ASSIGNED TASK: Reproduce exactly the lines below from the one containing "x50: [ 93 121" through the one containing "x52: [176 171", including both, and nothing else.

DATA FOR THIS TASK:
These are the activations of a small neural network, seen along a few directions. Each row is one input.
Each table varies a few parts of the input and shows all the possible inputs, shuffled.
Descriptions start from the smaller parts, as in this example, which fits no table here: one of 6 places along a line, together with either a single point or one of 9 places around a ring or (one of 2 separate values, together with one of 8 places around a ring).
Shared parts are said once, and a part with two or three values counts as separate values.
(in the rows, 128 means zero)

Other details of the inputs vary at random and push rows far along two fixed directions, the same in every table; ignore that.

A family of inputs:
x1: [ 89 148 144 112 146 150 183  92  87 113 127 140]
x2: [104  97 139 123 128  96 131 149 173 110 136 103]
x3: [ 98 169 144 148 163 101 185  90 111 132 142 150]
x4: [132 157 172  97 138 131 197 101  98 137 124 102]
x5: [110 110 125 121 120 117 140 158 182 108 134 106]
x6: [107 163 174 103 138 140 186  94 111 108 110 123]
x7: [115 105 156 122 116 140 127 168 152 111 128  96]
x8: [189 169  97 119 142 111 131  51 107 154  79 162]
x9: [111  91 128 133 129 153 130 174 126 120 139 109]
x10: [130 101 157 119 115 134 133 170 145 126 138  88]
x11: [101  92 127 134 128 154 126 170 127 119 140 111]
x12: [129 154 175 111 137 140 200 104 105 125 109 113]
x13: [ 95 179 162 138 147 137 173  99  94 121 145 150]
x14: [ 99 126 146 152 128 138 109 171 138 118 162 128]
x15: [102 128 114 158 133 119 128 167 165 124 163 133]
x16: [117  91 128 141 153 114 120 133 174 111 161 122]
x17: [141 114  87 115  90 131  49 129 107 138  89 147]
x18: [149 121 119  98  73 105  46 120 131 127  87 136]
x19: [121 155 134 127 169 127 187  68 134 110 141 142]
x20: [169 176  91 115 131 119 126  42 118 141  83 175]
x21: [168 120 105 122 103 134  38 111 134 131 102 150]
x22: [117  89 127 121 128 143 131 171 117 139 158  96]
x23: [190 112 106 129 103 135  52 121 127 148 101 141]
x24: [155 124  89 110  85  87  65 118 154 131  84 131]
x25: [117 175 162 147 152 143 185 113  90 134 134 141]
x26: [129 103 132 125 130 109 146 168 171 121 130  94]
x27: [138  97 146 140 143 156 120 156 152 114 152 113]
x28: [142 116  57 120  95 113  70 126 134 142  92 151]
x29: [121 109 125 124 123 113 143 163 175 112 135  96]
x30: [116 155 162 119 159 153 173  75 113 106 141 144]
x31: [163 109  63 125 105 104  76 135 123 155  87 138]
x32: [100 178 134 147 157 111 188  94 116 125 146 149]
x33: [103 107 158 113 112 133 119 158 155 101 139 104]
x34: [181 121  73 130 112 112  63 113 153 140 105 144]
x35: [144  96 144 128 142 146 120 153 144 132 171 100]
x36: [113 126 113 161 136 115 132 172 157 128 163 123]
x37: [122 118 146 156 128 135 122 179 128 142 167 114]
x38: [ 87  91 131 121 123 139 117 156 129 107 154 122]
x39: [107  96  96 135 135 128 142 165 150 119 146 111]
x40: [125 158 174 109 140 142 197 103 107 119 104 115]
x41: [ 90  85 110 134 139 111 130 151 147 117 148 118]
x42: [122 172 163 147 150 141 188 112  87 141 136 139]
x43: [116  88 128 130 127 148 133 172 120 133 150 103]
x44: [161 170 124 103 121 126 102  36  89 133  90 176]
x45: [191 113 105 125 103 132  51 119 124 154 107 137]
x46: [108 177 161 147 151 144 181 108  91 133 133 143]
x47: [139 166  78 109 120 105 131  53  86 143  75 166]
x48: [164 106  89 122  90 131  63 138 100 155  87 137]
x49: [123 119 145 146 128 130 121 178 124 148 175 107]
x50: [ 93 121 149 146 124 127 106 163 136 115 172 132]
x51: [122 120 120 163 143 111 134 177 153 137 159 120]
x52: [176 171 121 117 127 141 112  50  88 145  75 165]
Description of these inputs: one of 4 separate values, together with either one of 5 places along a line or one of 8 places along a line.
Changing only the choice among 4 separate values turns x38 into x18. The same change can be made to x41. Which row results?
> x2
Changing only the choice among 4 separate values turns x30 into x13. The same change can be made to x52. Which row results?
> x46
Start at x22 and move only the place on the line of 8, one step at a time. The first step leads to x43. Which rows follow, in order?
> x48, x9, x11, x17, x1, x38
Start at x2 and move only the place on the line of 5, one step at a time. The first step leads to x24. Which rows follow, in order?
> x5, x29, x26
Start at x18 and move only the place on the line of 8, one step at a time. The first step leads to x33. Which rows follow, in order?
> x6, x7, x40, x12, x10, x4

A family of inputs:
x53: [153  86  86 145  92 139  40 190 128 150 128 123]
x54: [118 124 184 143 177 152 192 143 151 112 194  98]
x55: [122  96  37 149  96  64  57 167 186 137 127 141]
x56: [ 95 118 166 119 149 131 219 160 151 112 162  80]
x57: [152 180 124  85 128 124 154  21  88 124  56 165]
x58: [109 100 162 129 173 157 209 139 160  96 164  93]
x59: [149 198 132  89 115 105 143  39  82 140  57 153]
x60: [169 174 132  98 139 132 127   9  90 129  83 175]
x61: [159  94 104 143  85 116  46 196 142 152 117 116]
x62: [168  96 112 154  94 129  36 187 145 155 133 124]
x63: [136  98 115 136  78 116  32 185 145 133 118 127]
x64: [113 127 179 141 171 155 198 150 155 112 182  97]
x65: [132  90 101 141  91 144  20 174 132 134 137 139]
x66: [173  93 116 156 100 126  30 181 141 156 146 126]
x67: [129  90  97 139  85 138  26 178 130 130 129 134]
x68: [176 201 128 125 122 125 149  58  57 167  69 164]
x69: [ 63 122 180 128 138 134 203 164 130 105 163 100]
x70: [ 94  98 161 115 173 141 225 141 153  99 152  81]
x71: [104 125 172 130 162 143 209 159 153 109 167  89]
x72: [168  68  88 118  97 121  51 168 173 129 107 108]
x73: [139  78  76 125  77 120  54 195 124 155 115 111]
x74: [ 81 131 193 151 159 158 182 154 134 104 184 117]
x75: [151  99 114 128  85 121  30 167 171 120 124 120]
x76: [170 166 103  81 118 111 169  34  84 149  47 146]
x77: [193 172 122 104 146 131 141  18  86 148  80 163]
x78: [ 79 132 127 178 199 114 194 129 173 105 213 142]
x79: [ 97 121 171 125 161 132 211 159 150 111 160  79]
x80: [185 200 125 109 126 122 150  44  82 156  69 154]
x81: [127 190 114  99 116 122 141  50  41 150  61 166]
x82: [ 65 125 184 134 150 135 195 164 129 104 161  98]
x83: [123  99  42 155 109  65  50 167 185 136 126 140]
x84: [163 196 124 112 118 107 156  62  53 171  55 151]
x85: [156 202 133  95 115 115 141  39  85 137  64 163]
x86: [150  73 101 119  93 128  32 152 177 109 115 123]
x87: [ 73 118 177 147 169 170 174 146 114 103 201 123]
x88: [148 209  73 147 153  90 146  25 106 152  95 203]
x89: [135 104  45 169 114  83  43 162 190 132 140 153]
x90: [150  97 127 149  93 126  16 170 144 136 146 137]
x91: [ 76 111 153 135 162 151 209 173 110 122 166  91]
x92: [164 203 140 105 124 127 130  31  88 140  79 170]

SOLVED EXERCISE:
x50: [ 93 121 149 146 124 127 106 163 136 115 172 132]
x51: [122 120 120 163 143 111 134 177 153 137 159 120]
x52: [176 171 121 117 127 141 112  50  88 145  75 165]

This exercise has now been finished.